Each row is a point. Each copy is the shape, with its points in the same order, stretched, turned, moved and blurred by noise. Is it also mirrored, or only turned?

Shape, 9 rows:
[[-4.0 -3.4  3.4]
 [-3.0  2.7  0.2]
 [-0.6 -2.8  4.0]
 [-0.4 -1.8  4.4]
 [ 2.2  2.0  3.6]
 [-4.9 -3.0 -1.0]
 [ 1.9 -2.1 -3.0]
 [-0.1  0.6  0.6]
 [ 0.2  3.0  4.2]]
Copy 1:
[[-6.4 -2.9  1.5]
 [-3.4  3.6  1.1]
 [-3.4 -3.4  3.7]
 [-3.5 -2.8  3.5]
 [ 0.4  0.3  5.1]
 [-6.0 -1.4 -2.1]
 [ 1.4 -1.8 -2.2]
 [-0.8 -0.4  0.9]
 [-1.5  2.1  5.7]]
Copy 1 is: only turned
Copy 2:
[[-5.6  3.3  4.1]
 [-2.3 -2.7  1.4]
 [-2.2  3.1  4.8]
 [-1.8  2.7  5.3]
 [ 2.4 -0.5  5.3]
 [-5.4  2.3 -0.5]
 [ 1.9  2.9 -1.6]
 [-0.3  0.3  1.8]
 [ 0.3 -2.1  5.4]]
Copy 2 is: mirrored

Shape:
[[ 1.5 -4.9  3.1 -2.7]
 [ 2.8 -5.5  1.7 -1.4]
 [ 1.2  0.0 -2.0  5.2]
 [ 0.4  1.8  0.6 -1.1]
 [ 1.1 -0.5 -2.9  4.3]
 [ 2.1 -3.0 -4.1  2.6]
 [ 1.9 -6.0  2.0 -5.4]
 [ 4.7  0.2  0.5 -1.3]
 [ 0.6 -2.5 -1.0 -4.3]
 [ 0.1  1.7 -4.1  2.4]]
Copy 1:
# # # # # # #
▸ WORK TO COMPLETE:
What is needed is the count of lines in the records that include the word "mirrored", with no other text.

▸ RESPONSE TO THE TASK:
2